▸ Input for this task:
The rows come from 5 hidden closed curves, with some noise, and rows from the same curve form a group. Each curve winds through 8 dimensions. The rows are also pushed far along 5 directions, which tell nothing about the answers.
In the rows, 128 means zero.
Some rows, each with its group after it:
[166 149 118 132 164 128  92 122 115 127 142  91 144 103 113 123  70 121
 164 137] -> K184
[139 111 136 151 159  75 116 114 149 136 186  74  97 163 130 104  68 118
  76 126] -> K150
[148 139  77 169  75 164 110 109 140 112  92 176 154 114  76 146 119 163
 127 171] -> K23
[143  80 159 137 111 142 140 110 158 104  70 130  98 135 107 119 131 143
  80 117] -> K23
[131 124 119 150  99 171 141 112 155 116 101 165 129 118 109 126 126 154
 130 167] -> K150
[114 128 143 111 129 127 136 116 135 139 150 107 113 149 137 135 138  94
 108 117] -> K23
[120 112 152 161 115 109 140 124 143 127 128 106 152 134 123 107 122 146
 120 152] -> K860
[154 150  97 115 154 111 152 128 126 101 120 131 127 132 110 123  85 102
 140 115] -> K860
[132 121 112 159 123  62 158 122 152 102 176  96 145 183 108 122  97 111
  80 140] -> K414
[130 172  94  71 135 124 103 124 124 176 178 115 123 135 119 142 123  63
 136 105] -> K23
[114 130 142 121  96 142 121 122 127 146 130 126 163 134 154 146 135 178
 134 132] -> K414
[148  92 140 120 141 158 139 112 130 107 115 134 121 123 124 154 112 153
 112 118] -> K150
[ 89 119 145  90 123 107 117 158 135 148 141 163  95 136 140 107 174 100
 123 121] -> K23
[122 140  87 108 122 147 126 125 118 134 154 152 121 111 118 135 146 134
 117 147] -> K184
[109 113 142 122 144  89 155 125 126 106 148 118 102 164 143 125 112 114
 109 120] -> K184
[103 129 153 100 148  73 143 154 139 156 172 100 115 159 158  91 136  83
 132 106] -> K23
[ 97 137 158 124 141 154 155 126 121 123 120 118 100 127 190 108 153 126
 117 116] -> K414
[134  82 162 159 117 124 135 100 159 111  86 130  83 140  98 118 111 162
 105 151] -> K414
[105 147 141 117 142  99 157 145 149 132 151 133 118 153 148 112 143  95
 121 126] -> K150
[ 91 101 128  80  80 161 141 125 154 170  66 206  54 108  69 112 214  84
 146 145] -> K23
[110 143 104  79 113 136 125 134 125 179 190 127 146 139 146 142 144 103
 127 111] -> K150
[131 157 114 122 138  86 101 144 135 171 187  90 143 152 143 106 105  90
 128 107] -> K860
[121 169 129 141 151 101 143 141 123 113 151  96 161 147 169 107 105  96
 111 105] -> K23
[147 101 126 121 112 125 136 149 148 112 111 143 140 147 121 118 129 120
 131 103] -> K23
[127 105 113 134  78 169 106 132 131 118 114 175 146 126 124 144 151 166
 138 146] -> K23
[102 153 117  76 117 138 139 141 112 162 111 143 114 122 126 129 191  46
 149  88] -> K150
[126 109 148 161 120 102 138 121 158 145 164 103 153 155 126 141 120 159
  98 147] -> K184
[154 143  93 115 130 138 110 128 132 158 128 121 129 118 116 108  93 101
 151 104] -> K860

▸ Problem requirements:
The required output is the exact run of lines from the one with "[121 169 129" through the final line of the entries.

▸ Finished exercise:
[121 169 129 141 151 101 143 141 123 113 151  96 161 147 169 107 105  96
 111 105] -> K23
[147 101 126 121 112 125 136 149 148 112 111 143 140 147 121 118 129 120
 131 103] -> K23
[127 105 113 134  78 169 106 132 131 118 114 175 146 126 124 144 151 166
 138 146] -> K23
[102 153 117  76 117 138 139 141 112 162 111 143 114 122 126 129 191  46
 149  88] -> K150
[126 109 148 161 120 102 138 121 158 145 164 103 153 155 126 141 120 159
  98 147] -> K184
[154 143  93 115 130 138 110 128 132 158 128 121 129 118 116 108  93 101
 151 104] -> K860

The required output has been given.